• Problem to work on:
Find the lines in the entries that follow where the word "Start" occurs, and state how many there are, with no other words.

** Dataset records follows **

These are the activations of a small neural network, seen along a few directions. Each row is one input.
In each table, some parts of the input vary, and every possible input appears once, in random order.
A made-up example of a description, with smaller parts first: one of 2 separate values, together with either a single point or one of 11 places along a line or (one of 6 places along a line, together with one of 8 places around a ring).
Shared parts are said once, and a part with two or three values counts as separate values.

Other details of the inputs shift rows strongly along two fixed directions, in all tables alike. That doesn't count.

Table:
x1: [  3  -6   1  11  -1   7  -5 -12  -2   3   0   4   6]
x2: [  7 -11   2   8  -1  -2  -8  -7  -4   1   5   5   5]
x3: [  4  -7  -1  10   1   7  -4 -11  -3   4   0   3   7]
x4: [  7 -10   1   8  -3   1  -7 -10  -5   3   1   5   2]
x5: [  4  -6   0  10  -1   6  -5 -12  -2   3   0   3   7]
x6: [ 3 -5  1 13  1  5 -5 -6  1  6  4  4 10]
x7: [-16 -26  -9  16  -9  11  -2   4  -5  -4  -4 -11   3]
x8: [-16 -26  -8  18  -5   5  -5   9  -4  -8   3 -11   5]
x9: [ -8  26  23 -76  27 -13  43  53  74 -14 -54  -1 -20]
x10: [ -9  26  24 -75  26 -14  42  53  76 -13 -56   1 -21]
x11: [  8 -11   1   7  -3   2  -6 -10  -5   4   1   5   4]
x12: [  3  -7   0  11  -3   5  -4 -11  -1   6   1   4   7]
x13: [  7 -10   1   8  -3   1  -6 -10  -4   4   1   5   4]
x14: [ 2 -5  1 13  2  5 -5 -6  0  6  4  3 11]
x15: [-17 -24  -9  19  -6   9  -4   8  -2  -5   0 -12   6]
x16: [  7 -10   1   8   1  -1  -9  -9  -5  -2   4   4   5]
x17: [  8 -10   2   8  -1  -1  -8  -7  -5   1   5   5   5]
x18: [-14  57 -15 -32 -13 -12  20  13 -30  -1  14 -17 -35]
x19: [ 2 -4  1 13  3  5 -6 -8 -1  3  4  1 10]
x20: [  4  -7   0  10  -2   7  -4 -10  -2   6   1   4   7]
x21: [ 4 -6  0 11  3  0 -8 -7 -2 -1  6  3  9]
x22: [  4  -7   0  10  -1   6  -4 -10  -3   6   1   4   8]
x23: [  8 -10   1   7  -2   2  -6 -10  -6   4   1   4   5]
x24: [  7 -11   1   8   2  -1  -8  -8  -6  -1   4   4   5]
x25: [  4  -7   0  11  -3   6  -5 -11  -1   5   0   4   6]
x26: [ 13 -39  39 -40  38  -5  14  31  96 -14 -66  21  15]
x27: [-14  55 -14 -29 -13 -16  18  17 -26  -3  17 -14 -34]
x28: [ 2 -4  0 13  3  5 -7 -8  0  3  3  2 10]
x29: [  8 -11   0   7   0   3  -6 -11  -6   2   1   3   4]
x30: [  3  -6   0  11  -3   6  -5 -12  -2   5   0   4   6]
x31: [-12 -29  -7  14  -7   4  -7   7  -7  -9   0 -10   1]
x32: [ 5 -8  1 12  3  0 -6 -5 -1  1  7  3  9]
x33: [ 2 -5  0 13  4  5 -6 -7 -1  4  4  2 10]
x34: [  4  -7   1   9   0   7  -5 -12  -3   4   0   2   7]
x35: [-14  57 -15 -30 -16 -12  19  14 -28   0  14 -15 -36]
x36: [  8 -11   2   8   1  -1  -8  -7  -5   0   5   4   5]
x37: [-17  57 -15 -27  -8 -13  19  19 -24  -3  20 -16 -29]
x38: [-12 -29  -8  13  -9   7  -5   4  -8  -7  -4 -11   0]
x39: [ 4 -7  2 11  4  0 -8 -7 -2  0  6  3  9]
x40: [ 2 -4  1 14  1  4 -7 -7  1  4  3  3  9]
x41: [ 16 -42  38 -43  36  -5  14  28  89 -14 -65  21  13]
x42: [-16  58 -16 -27 -14  -7  23  14 -26   2  16 -17 -31]
x43: [-14  56 -14 -31 -11 -15  18  16 -29  -4  18 -17 -34]
x44: [ 3 -6  1 12  1  0 -8 -6  0  1  6  5  8]
x45: [  7 -10   0   7  -1   2  -8 -12  -5   1   0   3   4]
x46: [ 7 -9  2  9  0 -1 -9 -8 -5 -2  4  5  4]
x47: [ 4 -6  2 12  3  0 -8 -6 -1 -1  6  4  9]
x48: [ 2 -4  1 14  2  5 -6 -8  0  3  3  2  9]
x49: [  7 -10   2   8  -2   3  -7 -11  -5   1   0   4   3]
x50: [ 4 -7  1 12  1  0 -7 -5 -1  2  7  5  9]
x51: [ 2 -4  0 14  1  4 -5 -7  1  6  4  3 10]
x52: [-17  57 -14 -26 -10 -15  20  20 -21  -1  19 -14 -29]
x53: [  9 -11   1   7  -1   2  -6 -10  -5   3   2   3   4]
x54: [-14  56 -14 -30 -13 -16  17  17 -27  -3  17 -14 -34]
x55: [ 4 -7  1 12  3  0 -6 -5 -1  2  7  4 10]
Description of these inputs: one of 5 places around a ring, together with either a single point or one of 10 places around a ring.
Question: Changing only the place on the ring of 5 turns x30 into x54. The same change can be made to x7. Which row results?
Answer: x31
Question: Changing only the place on the ring of 5 turns x23 into x22. The same change can be made to x11. Which row results?
Answer: x20
Question: Start at x10 and move only the place on the ring of 10, one step at a time. The first step leads to x51. Which rows follow, in order?
Answer: x6, x14, x9, x33, x19, x28, x48, x40
Question: Start at x28 and move only the place on the ring of 5, one step at a time. The first step leads to x5. Which rows follow, in order?
Answer: x45, x16, x21
Question: Which other rows agree with x44 in the place on the ring of 5? List them by row number.
Answer: x8, x21, x26, x32, x37, x39, x47, x50, x52, x55

Table:
x56: [ 23  52   0  34   0   7 -12 -48 -26  36  40  22  23]
x57: [  3   2  -7  32  -6  -9 -21 -16 -45  -9  45  -5   6]
x58: [-17  -3 -26  45 -24  15  -8  -6 -34  10  32 -13   6]
x59: [-25  23 -13 -20  -3   6  27  33  12  -8  -8 -20 -13]
x60: [ 29 -52  38 -34  32 -20  -1  18  69 -13 -51  29  19]
x61: [  8 -79  12  46  11  30 -16 -18  24  10 -24   7  43]
x62: [-17  27  -1 -17   7 -17   8  39  15 -10   2 -15 -18]
x63: [-25  17  -5 -21  -7   4  29  30   9   7 -14 -18 -19]
x64: [  8  24   2 -42   7 -27  11  16  -6 -11   0  -1 -17]
x65: [ -8   4 -17  42  -1   0 -25  -8 -39  -2  39 -17   7]
x66: [  0   0 -13  28 -30  13 -18 -28 -47  13  19  -2  -6]
x67: [  8 -78  11  40  -3  24 -22 -34  26   5 -29  11  36]
x68: [  7  24   2 -41   4 -28  10  18  -4 -10   0   0 -17]
x69: [ -8  25  -1 -36 -10   3  16  10  -3  -4 -20  -9 -25]
x70: [ -7  25   8 -27   4 -24  13  30   6 -18   7  -4 -18]
x71: [ 30 -52  38 -33  29 -21  -2  19  72 -12 -50  30  17]
x72: [ 20  -4 -12  18 -21  -5 -20 -27 -49  11  37   6  -8]
x73: [ 34 -75  18  34   6  13 -29 -35  21   5 -26  31  23]
x74: [ 16  78  13 -29  13  -8  21  -4  25  24   3  19  -2]
x75: [ 10  20   2 -45  -2 -16  14  13  -3  -3  -2   2 -28]
x76: [-15  -5 -20  38 -15  21  -3 -16 -46  14  24 -20   6]
x77: [ 25 -49  31 -31  27   3   5   3  66 -12 -66  24   3]
x78: [ 25 -48  31 -32  30   4   5   2  64 -13 -66  23   3]
x79: [-26  22 -11 -19  -6   4  27  35  13  -4  -8 -17 -14]
x80: [-34  22  -8 -19   4  -8  18  38  14 -12   2  -9 -10]
x81: [ 12  21   1 -47   4 -13  14   9  -5  -7  -3  -2 -27]
x82: [-33  22  -8 -18   1 -10  17  39  16 -11   3  -8 -12]
x83: [-32  23  -9 -21  10  -5  18  34  11 -16   1 -13  -9]
x84: [ -8   4 -17  42  -4  -1 -25  -7 -38  -2  40 -16   8]
x85: [ 49 -23  33  36  37  19 -24 -55  44  26 -11  44  61]
x86: [  3   2  -7  33  -9 -10 -21 -14 -44  -9  46  -4   6]
x87: [ 12  21   1 -46   1 -15  14  10  -3  -6  -2  -1 -27]
x88: [ 32 -74  18  33   8  14 -28 -36  18   4 -27  30  24]
x89: [ -8  25   0 -36  -7   5  16   8  -5  -4 -20  -9 -25]
x90: [-25  17  -4 -22  -4   5  30  29   7   6 -15 -19 -17]
x91: [ 16  79  12 -31  19  -5  22  -8  22  20   1  16   1]
x92: [  2   1  -6  36 -15 -13 -22 -10 -41  -4  47   0   3]
x93: [  0 -76  10  47  21  16 -27  -9  35  -8  -9  17  51]
x94: [-14  -4 -22  34 -33  12 -11 -29 -39  11  19 -13  -2]
x95: [-18  27  -1 -18   9 -16   9  38  13 -11   0 -16 -16]
x96: [ -1   0 -13  27 -28  14 -17 -29 -50  12  18  -3  -5]
x97: [-16  -2 -27  42 -16  20  -7 -10 -39   4  30 -18  10]
x98: [-13  -3 -22  30 -25  17 -10 -34 -44   6  17 -17   1]
x99: [-22  21  -9 -30 -13   3  23   9   6  -6 -20 -19 -21]
Question: Changing only one part turns x95 into x84. The same change can be made to x79. Which row results?
Answer: x59
Question: Describe the family of inputs behind these rows.
Answer: one of 4 places along a line, together with either a single point or one of 10 places around a ring
Question: Which other rows agree with x97 in the place on the line of 4? List them by row number.
Answer: x57, x64, x65, x76, x78, x81, x83, x85, x89, x98
Question: Which other rows does x92 become when the place on the ring of 10 takes its other values? List them by row number.
Answer: x58, x62, x63, x66, x71, x72, x73, x82, x94
Question: Which other rows does x74 become when the place on the line of 4 takes its other values? List them by row number.
Answer: x56, x85, x91

Table:
x100: [-8  8 -6 -3 -4  2  5  5  1  0  0 -3 -4]
x101: [-3  6 -2 -5 -3  0  6  2 -4 -2 -3 -6 -7]
x102: [-9  8 -2 -4  1  1  7  7 -2 -1  2 -5 -1]
x103: [-7  8 -6 -4 -2  3  5  4  0 -2  0 -5 -4]
x104: [  9 -34 -21  87 -23  22 -47 -57 -70  19  50   0  29]
x105: [-3  5 -3 -6 -2 -5  2  7 -4 -2  1  0 -8]
x106: [ 15 -64  24  16  23   9 -11  -3  55  -1 -35  18  33]
x107: [ 16 -64  24  15  26  10 -12  -3  55  -3 -35  17  34]
x108: [ 20  30   8 -13   8  -7   1 -14   1   9   6  14   0]
x109: [-9  8 -2 -3 -1  1  7  8 -1  1  2 -3 -1]
x110: [-4  4 -2 -8 -3  0  5  2 -4 -3 -1 -3 -9]
x111: [-6  7 -2 -4 -4  2  3  5 -2  3 -3 -5 -6]
x112: [-2  5 -1 -5 -3 -3  3  9 -2 -2  4 -4 -6]
x113: [-1  5 -2 -6  0 -3  3  9 -3 -4  4 -5 -6]
x114: [ -3   3  -3 -10  -4  -5   3   4  -4  -1   0  -3  -6]
x115: [-4  6 -2 -5 -5  0  7  3 -3  0 -3 -5 -7]
x116: [-7  8  0 -3 -2 -5  1  7  0 -4  3 -4 -4]
x117: [ 19  30   9 -12   6  -8   2 -13   1  11   6  15  -1]
x118: [ -2   3  -3 -10  -2  -5   3   3  -5  -3   0  -5  -6]
x119: [-3  5 -3 -6  1 -4  2  7 -5 -4  1 -1 -8]
x120: [-6  8 -1 -3  0 -5  1  6 -1 -6  3 -5 -4]
x121: [-4  4 -2 -7 -6  0  5  2 -3 -1 -1 -2 -9]
Question: Changing only one part turns x105 into x119. The same change can be made to x117. Which row results?
Answer: x108
Question: Describe the family of inputs behind these rows.
Answer: one of 2 separate values, together with either a single point or one of 10 places around a ring
Question: Which other rows does x115 become when the choice among 2 separate values takes its other values? List them by row number.
Answer: x101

** End of Dataset records **

• Answer box:
2